══ RECORDED INFORMATION
Here are some points, one per row:
(0.105, 0.467, -0.295, -1.848, 0.571, -0.310, -1.020, 1.481, -1.057, 3.583, 0.722, 0.541, -1.029, 2.500, -0.436, 2.474, -0.666, -1.332, -0.078, 1.280, 0.711, -0.329, 2.273, -0.097)
(-0.599, -0.313, -0.354, -1.431, 1.427, 0.624, -1.145, -0.476, 1.410, -0.873, -0.589, 0.332, 1.177, -0.296, 0.623, -0.342, 0.281, -1.745, 0.686, -0.516, -0.666, -0.944, -1.202, 1.158)
(-1.575, 0.131, 0.041, -0.349, -0.270, 0.338, -0.400, 0.079, -1.227, -1.666, -1.062, 0.055, 0.248, -0.014, -0.867, 0.086, -0.542, 2.373, -0.505, -0.716, 0.581, 0.967, -0.565, 0.490)
(2.531, 0.787, -1.616, 1.627, 2.445, -1.839, -0.155, -0.691, 1.560, 1.017, -1.635, -0.465, -2.868, 1.363, 2.004, -1.565, 0.789, 0.877, 0.363, -2.213, 2.648, -2.575, 0.078, -0.965)
(0.907, 0.387, -0.291, 0.219, 1.779, -0.506, -0.329, -1.710, 1.682, -1.110, 0.581, 0.635, -0.747, 0.491, -0.449, 0.113, -1.367, -0.279, 0.113, -0.819, 0.318, 0.684, 0.393, -0.699)
(-0.573, 0.532, 0.684, 0.672, 1.474, 0.462, 0.452, -0.965, 0.028, -0.362, 1.096, 0.154, -0.426, -0.854, 0.238, 0.277, -0.974, -0.216, 0.403, -0.393, -0.891, -1.002, 0.032, -0.018)
(-0.738, 0.288, 0.260, 0.369, -1.144, -0.679, 0.012, 1.367, 1.125, 1.275, -0.087, -0.618, -0.222, -0.068, 0.400, -0.717, 1.093, -0.686, -1.015, 0.381, 0.300, 0.845, 0.150, -0.451)
(-1.992, 1.477, -1.015, -0.193, -0.915, -0.990, 0.254, 0.195, -0.468, 0.150, -1.088, 0.679, -0.095, -0.664, -0.910, -0.109, 1.031, 0.717, 1.413, -0.069, -0.827, 0.276, -0.487, 0.216)
(1.652, -1.509, 0.431, 1.082, -0.015, -0.304, 1.017, -0.357, 0.125, 2.322, -2.199, 0.057, -0.725, 0.409, 0.125, -1.688, 2.004, 0.219, 0.508, -0.223, 0.696, -0.073, -0.193, 0.715)
(-0.161, -0.989, 0.134, -0.702, -0.415, -0.606, -1.730, -1.269, -0.397, 0.479, 0.158, -0.445, -0.260, -0.568, -0.502, -0.396, 0.720, -0.047, 0.369, 0.101, 0.126, 1.310, -1.505, -0.378)
(0.407, 0.391, 1.365, -0.339, 0.142, 0.380, 1.146, -0.594, -0.351, 0.563, -0.004, -0.495, -0.532, -2.099, 1.075, 0.192, -1.420, -1.600, -1.238, -0.753, -0.435, 0.503, 1.264, 1.276)
(1.762, 0.988, -1.121, 1.256, -0.145, -0.233, 1.347, 0.446, 0.765, -0.824, 0.121, 0.463, -0.316, 3.553, 2.519, -0.763, 0.647, 0.974, -0.606, 0.470, -2.794, -2.126, 0.745, 1.145)
(-0.554, 0.318, -0.543, 0.352, 0.921, -0.162, 0.313, -1.464, 0.555, -0.021, 0.198, -0.491, 1.905, -0.322, 0.134, 0.809, 0.047, 0.313, -0.769, 0.166, -0.515, -0.379, 0.327, -0.569)
(-0.813, -1.661, 0.134, -0.631, -1.830, 0.002, -0.769, 1.248, 0.675, 0.994, -0.533, -0.375, -0.095, -0.644, 1.090, -0.135, 0.379, 0.974, 0.868, 0.202, -2.008, 0.480, -0.512, 0.644)
(0.654, -0.231, -0.149, 0.620, -1.309, -0.463, -1.890, 0.083, 0.377, 0.080, -0.178, -0.165, 0.231, -0.265, -0.901, 0.433, -0.808, 0.199, 0.128, -0.346, -0.337, -0.238, 0.670, 0.540)
(-0.734, 1.338, -0.293, -0.607, 0.501, 0.271, 1.847, -0.705, -0.499, 0.315, 1.092, -1.446, 1.228, 0.078, 0.855, -1.881, -1.071, -1.467, -0.097, -0.222, 1.418, -0.114, 2.218, 1.229)
(-0.663, 0.162, -1.111, 0.786, -0.019, 0.654, -1.148, -0.534, -1.272, -1.685, 0.196, -0.711, -0.379, 0.541, -0.811, 0.169, -1.006, 0.620, 0.392, 0.176, -1.106, -0.590, -0.840, -0.467)
(0.612, 0.372, 0.804, -0.317, -0.837, -0.883, -0.331, 0.385, 0.030, 1.407, 1.646, 1.265, 1.892, -0.432, 0.095, -0.237, 2.662, -1.450, -1.809, -0.373, 0.825, -0.052, -1.853, -1.525)
(-1.235, -0.894, 0.196, -0.456, -0.426, 0.411, -0.819, -0.465, -0.111, -1.097, 1.624, 0.263, -0.130, 0.439, 0.002, 0.049, 1.374, 0.659, -0.766, -1.214, 0.675, -0.606, -0.789, -1.192)
(-0.831, -0.566, 0.682, -0.635, 0.962, -0.926, -0.522, -0.248, 0.782, 0.842, 0.815, -0.051, 0.072, -0.258, 0.104, 0.668, 0.225, 0.346, -0.636, 1.461, -0.847, -0.856, 0.326, 0.353)
(0.202, 0.557, 0.165, -0.975, -0.652, 1.184, 1.013, -0.192, -1.148, 1.992, -1.334, -0.005, -1.199, 1.347, -2.335, 1.554, -3.021, 0.629, 0.498, -0.218, 0.708, -0.690, -0.848, -1.145)
(-0.478, -0.723, 1.814, -0.703, -1.446, -0.107, -0.426, -0.843, 0.507, 0.568, -1.393, 0.890, -0.430, 0.104, 0.181, 0.473, 1.585, 0.813, 0.884, -1.041, -0.588, 1.070, 0.186, 0.834)
(-0.366, 0.861, -0.805, 0.089, -0.217, -0.421, 0.575, 0.133, 0.306, -0.656, -0.901, 0.444, 0.008, 0.559, -0.461, -0.464, -0.309, 0.008, -0.077, -0.158, -1.069, 1.486, -0.934, 0.349)
(-0.513, -0.635, -0.310, 0.362, 1.841, -0.309, -1.425, 0.081, -1.379, 1.061, 0.043, -0.456, 0.456, -0.490, 0.184, -0.503, 0.301, -0.921, -0.279, 0.085, -0.982, -0.182, -0.287, 0.501)
(-0.100, -0.246, 1.486, -1.673, 0.016, 1.205, -1.036, 3.824, 1.086, -2.767, -1.074, 0.579, 0.821, -1.287, 0.650, -1.021, -0.236, 0.845, 1.190, 1.505, 1.820, -1.561, 1.430, -2.301)
(1.226, -0.393, 0.937, 0.537, -0.209, -0.717, 0.427, -0.755, 0.717, 1.027, 0.085, -0.778, 1.505, 0.411, 0.952, -0.112, 0.440, 1.066, 1.597, 0.288, 1.529, 1.038, -0.890, -0.331)
(-0.791, 0.419, 0.117, 0.707, -0.012, -0.527, 0.028, 0.527, 0.524, -0.287, -0.052, -0.213, 0.326, -0.309, 0.302, 0.350, -0.391, 0.830, 0.334, 0.847, -0.953, 1.034, -0.811, -1.411)
(-0.032, -1.115, 0.473, -0.548, -1.877, 0.798, -1.642, 0.669, 0.005, 1.194, -1.485, 0.080, 1.605, -0.619, 0.518, -0.606, 0.063, 0.063, -1.653, 0.531, -0.530, 1.286, -0.969, 0.815)
(0.257, -0.753, -1.600, -0.249, -2.003, 2.002, 0.795, -0.472, -1.191, 0.991, 0.111, 0.293, -0.750, -1.664, 0.138, -0.219, 0.076, -1.697, 0.083, -0.220, 0.144, 0.638, 1.363, 0.594)
(1.082, 1.560, 0.829, -0.642, -1.120, 1.866, 1.243, -1.453, 0.587, 0.631, 2.178, -1.184, -0.710, -1.115, 0.716, -1.320, 0.616, -0.472, -0.159, 0.011, -0.628, 1.185, 0.381, 0.978)
(-0.693, 0.683, -0.052, 0.395, -1.100, 0.593, -1.544, 0.260, -0.377, -0.908, -1.954, -0.061, -2.394, 1.412, 1.085, 3.156, -1.184, -0.115, 0.174, -0.261, 0.578, 1.044, -0.442, 0.271)
(0.694, 1.140, -1.166, 0.678, 1.938, 1.513, 1.318, 0.460, 1.462, -1.515, -0.901, 0.294, -0.779, 1.531, -1.059, -1.198, 0.786, 1.712, -1.256, -1.870, -0.508, -2.209, 0.325, 0.713)
(1.441, 0.021, 0.980, -2.377, -0.737, -2.459, 1.045, 2.172, 0.734, 0.736, 2.329, 0.470, -0.700, -0.525, -0.141, 0.562, -1.251, -0.223, -1.378, -0.323, -0.995, -0.687, -1.555, 0.949)
(0.128, 1.316, 1.094, -0.099, -0.470, -0.127, -1.270, 0.924, -2.428, -0.945, 0.486, 0.587, 1.287, 1.404, 0.170, -1.275, 1.026, 0.020, -0.400, 0.182, -0.599, 1.705, -0.773, -1.291)
There is one direction along which these points spread out most. Take the direction at right angles to it along which they spread out most. Go by this last direction. How far along it is each point below, from 0 to 99? The average is 50, and the first point in the table lies past the average. One standard deviation of the points above along it is 16.
(0.013, -0.043, -1.955, 0.073, -1.165, 0.755, -0.567, 0.061, -0.089, -0.371, -0.861, -0.289, 1.039, -0.786, -0.869, 0.100, 0.883, 0.873, 0.673, -1.185, -0.616, 0.043, 0.536, -0.518) 37
(-0.489, -0.523, -1.172, 3.320, 1.491, 0.451, 0.875, 0.869, -0.968, -0.435, 2.263, 1.079, 0.538, 0.476, -0.520, -0.018, -2.399, -1.195, 2.127, -1.221, 1.942, -0.705, 0.309, -0.245) 47
(-1.313, -0.924, -0.754, 0.130, 1.049, -0.591, -0.192, -0.084, 0.124, 1.555, -0.225, 0.173, -0.133, -1.288, -0.221, -0.894, -0.212, 0.133, -0.628, 0.498, -0.710, 1.223, 0.667, 0.050) 58
(-0.474, -0.452, 0.322, 0.794, 0.368, 0.291, 0.707, -0.888, 0.327, -0.142, 0.105, 0.461, 0.113, 0.660, -0.997, 0.329, -0.508, -1.451, 0.869, 0.867, -0.275, -0.316, -1.613, 0.348) 49
(2.520, 2.633, -0.438, -3.588, -0.387, 2.812, 0.227, 0.768, -1.419, -0.462, 0.697, -0.222, -2.142, -2.591, -0.176, 0.897, -0.340, -0.669, 1.152, 3.007, 3.507, -0.345, 1.863, 0.020) 59
(0.757, -1.761, 0.804, 1.592, 0.665, 0.583, 0.172, 1.582, -1.069, 0.645, 0.531, 0.196, 0.809, -0.275, 0.359, 0.125, 0.582, -0.094, 0.408, -1.526, 0.820, 1.474, -0.271, 0.082) 55
(0.357, 0.929, 1.880, 1.189, 1.093, -0.400, -0.896, -1.100, 0.260, 0.100, 0.365, -0.294, 0.750, -0.184, -0.731, 0.374, 0.501, -1.273, -0.529, 0.585, -0.655, -1.221, 0.736, -1.202) 56
(-0.334, 0.154, 0.051, 1.526, -0.835, -0.172, 1.137, 0.191, 1.431, -1.264, 0.503, -0.833, -0.349, -0.810, -0.364, 0.200, -0.413, -0.806, -0.487, 0.288, -0.416, 0.285, 0.668, 0.846) 55
(-0.402, -1.294, -0.113, -0.193, 1.299, 0.480, 0.750, -0.218, 1.383, -1.550, -0.117, -0.445, 0.238, 0.662, -0.664, 0.247, -0.515, 0.215, 0.047, 1.382, -0.761, 0.668, -0.056, -0.088) 39
(-0.452, -1.087, -0.952, 0.328, 1.028, -2.007, 1.301, -1.143, -0.661, -3.433, -0.633, -0.336, 0.307, 0.698, -0.627, 1.803, 0.576, -0.217, 1.321, -1.413, 0.309, -0.453, 1.561, -1.052) 29
(-0.283, -1.466, -0.530, -0.057, -1.322, -0.346, 0.118, -1.934, -1.488, -0.372, -0.056, 0.316, -0.587, -0.243, -0.447, -1.384, -1.383, 1.337, -0.981, 1.221, -0.297, -0.491, -0.442, -0.805) 43
(-0.121, -0.336, 0.951, -0.088, -0.134, -1.590, 1.134, 0.756, -0.968, -0.786, 0.417, 0.074, 1.442, 0.035, -0.035, 1.410, 1.330, 1.142, -1.255, 1.758, 1.350, -0.499, -0.663, 1.635) 50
════
Beginning at the line above with "1.185, 0.381, 0.978)" and finishing at the line with "1.044, -0.442, 0.271)", return each line exactly and return nothing else.

(1.082, 1.560, 0.829, -0.642, -1.120, 1.866, 1.243, -1.453, 0.587, 0.631, 2.178, -1.184, -0.710, -1.115, 0.716, -1.320, 0.616, -0.472, -0.159, 0.011, -0.628, 1.185, 0.381, 0.978)
(-0.693, 0.683, -0.052, 0.395, -1.100, 0.593, -1.544, 0.260, -0.377, -0.908, -1.954, -0.061, -2.394, 1.412, 1.085, 3.156, -1.184, -0.115, 0.174, -0.261, 0.578, 1.044, -0.442, 0.271)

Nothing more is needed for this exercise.